"""

A small network was trained on invented records. Each row is its activation on one of them, seen along a few directions.
Here are examples, each followed by its value of one field, E.
The word absent means that the record has no E.
Other fields move the rows too, some of them a lot.
In the rows, 500 means zero.
Strong random noise was added to every row along 7 fixed directions; ignore it. To show where, here is one row again and again, with new noise each time:
[136 607 663 543 483 430 404 358 487 409 536 496 452 594 522 754 612 700
 572 486 705 203 487 504 528 398 340 711 479]
[421 620 444 389 494 455 579 523 428 431 458 491 439 566 495 626 559 311
 580 412 480 549 503 474 448 486 460 466 490]
[559 353 420 458 490 632 471 488 639 531 701 491 561 400 567 332 479 737
 386 518 505 635 487 354 512 623 592 540 567]
[199 402 718 552 385 563 349 293 330 700 320 354 463 681 497 685 460 537
 609 701 714 170 416 400 591 234 340 630 371]
[346 538 668 552 489 466 472 405 425 538 328 535 457 602 494 659 487 548
 561 604 602 284 423 507 579 389 378 617 475]
[474 414 579 546 561 592 391 426 430 496 520 310 532 432 557 431 405 548
 613 701 586 516 505 503 548 445 548 507 495]
[501 477 704 466 496 658 691 349 294 410 608 143 545 233 580 609 223 348
 768 549 611 612 524 577 435 539 656 511 481]
[449 657 775 520 524 438 730 405 468 288 585 533 502 288 576 708 387 587
 627 420 592 430 480 640 477 655 543 678 582]
[817 390 589 433 477 557 679 540 517 508 622 531 572 216 635 274 305 482
 502 564 403 757 473 451 482 767 743 465 605]

[502 605 765 470 380 177 487 514 395 462 585 629 477 398 664 484 592 356
 633 515 538 356 547 517 425 632 567 535 490] => e1
[430 552 469 593 602 439 426 510 523 325 716 422 566 440 446 504 493 551
 549 437 550 497 606 618 460 500 514 492 454] => e8
[603 428 591 335 239 286 607 573 463 663 652 740 494 471 621 387 549 322
 423 365 413 488 510 327 378 682 603 459 486] => e3
[446 606 431 340 308 189 465 593 462 616 416 793 385 768 492 529 748 208
 444 334 395 409 506 354 426 483 395 415 437] => e6
[366 362 565 567 456 461 261 439 446 569 699 365 556 507 531 400 537 530
 543 573 603 371 594 472 474 428 521 499 392] => e5
[382 377 570 502 281 477 464 385 387 789 400 515 483 694 413 600 484 423
 445 492 566 256 449 365 493 314 385 522 344] => e6
[353 340 356 560 446 814 501 344 584 673 461 372 535 635 352 598 438 731
 359 471 602 443 400 373 556 349 388 586 442] => e9
[465 565 537 597 624 242 215 580 400 416 404 520 470 600 514 388 636 311
 653 703 486 397 601 625 525 373 463 404 440] => absent
[527 485 426 578 614 627 594 460 592 563 307 595 497 589 374 630 410 723
 332 489 485 452 395 549 609 434 362 553 545] => e3
[440 487 486 516 521 432 363 496 431 609 339 535 446 683 461 505 541 423
 496 602 529 392 490 489 569 354 390 430 439] => e3
[414 612 512 538 578 370 372 541 366 359 463 356 478 530 470 531 563 277
 691 554 530 448 603 658 448 371 471 424 430] => absent
[528 480 287 434 510 510 420 572 501 480 562 391 489 539 484 375 564 317
 533 486 418 700 562 451 438 480 550 357 477] => e9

"""

(What you will do) Give back the full listing above verbatim.

(Answer)
A small network was trained on invented records. Each row is its activation on one of them, seen along a few directions.
Here are examples, each followed by its value of one field, E.
The word absent means that the record has no E.
Other fields move the rows too, some of them a lot.
In the rows, 500 means zero.
Strong random noise was added to every row along 7 fixed directions; ignore it. To show where, here is one row again and again, with new noise each time:
[136 607 663 543 483 430 404 358 487 409 536 496 452 594 522 754 612 700
 572 486 705 203 487 504 528 398 340 711 479]
[421 620 444 389 494 455 579 523 428 431 458 491 439 566 495 626 559 311
 580 412 480 549 503 474 448 486 460 466 490]
[559 353 420 458 490 632 471 488 639 531 701 491 561 400 567 332 479 737
 386 518 505 635 487 354 512 623 592 540 567]
[199 402 718 552 385 563 349 293 330 700 320 354 463 681 497 685 460 537
 609 701 714 170 416 400 591 234 340 630 371]
[346 538 668 552 489 466 472 405 425 538 328 535 457 602 494 659 487 548
 561 604 602 284 423 507 579 389 378 617 475]
[474 414 579 546 561 592 391 426 430 496 520 310 532 432 557 431 405 548
 613 701 586 516 505 503 548 445 548 507 495]
[501 477 704 466 496 658 691 349 294 410 608 143 545 233 580 609 223 348
 768 549 611 612 524 577 435 539 656 511 481]
[449 657 775 520 524 438 730 405 468 288 585 533 502 288 576 708 387 587
 627 420 592 430 480 640 477 655 543 678 582]
[817 390 589 433 477 557 679 540 517 508 622 531 572 216 635 274 305 482
 502 564 403 757 473 451 482 767 743 465 605]

[502 605 765 470 380 177 487 514 395 462 585 629 477 398 664 484 592 356
 633 515 538 356 547 517 425 632 567 535 490] => e1
[430 552 469 593 602 439 426 510 523 325 716 422 566 440 446 504 493 551
 549 437 550 497 606 618 460 500 514 492 454] => e8
[603 428 591 335 239 286 607 573 463 663 652 740 494 471 621 387 549 322
 423 365 413 488 510 327 378 682 603 459 486] => e3
[446 606 431 340 308 189 465 593 462 616 416 793 385 768 492 529 748 208
 444 334 395 409 506 354 426 483 395 415 437] => e6
[366 362 565 567 456 461 261 439 446 569 699 365 556 507 531 400 537 530
 543 573 603 371 594 472 474 428 521 499 392] => e5
[382 377 570 502 281 477 464 385 387 789 400 515 483 694 413 600 484 423
 445 492 566 256 449 365 493 314 385 522 344] => e6
[353 340 356 560 446 814 501 344 584 673 461 372 535 635 352 598 438 731
 359 471 602 443 400 373 556 349 388 586 442] => e9
[465 565 537 597 624 242 215 580 400 416 404 520 470 600 514 388 636 311
 653 703 486 397 601 625 525 373 463 404 440] => absent
[527 485 426 578 614 627 594 460 592 563 307 595 497 589 374 630 410 723
 332 489 485 452 395 549 609 434 362 553 545] => e3
[440 487 486 516 521 432 363 496 431 609 339 535 446 683 461 505 541 423
 496 602 529 392 490 489 569 354 390 430 439] => e3
[414 612 512 538 578 370 372 541 366 359 463 356 478 530 470 531 563 277
 691 554 530 448 603 658 448 371 471 424 430] => absent
[528 480 287 434 510 510 420 572 501 480 562 391 489 539 484 375 564 317
 533 486 418 700 562 451 438 480 550 357 477] => e9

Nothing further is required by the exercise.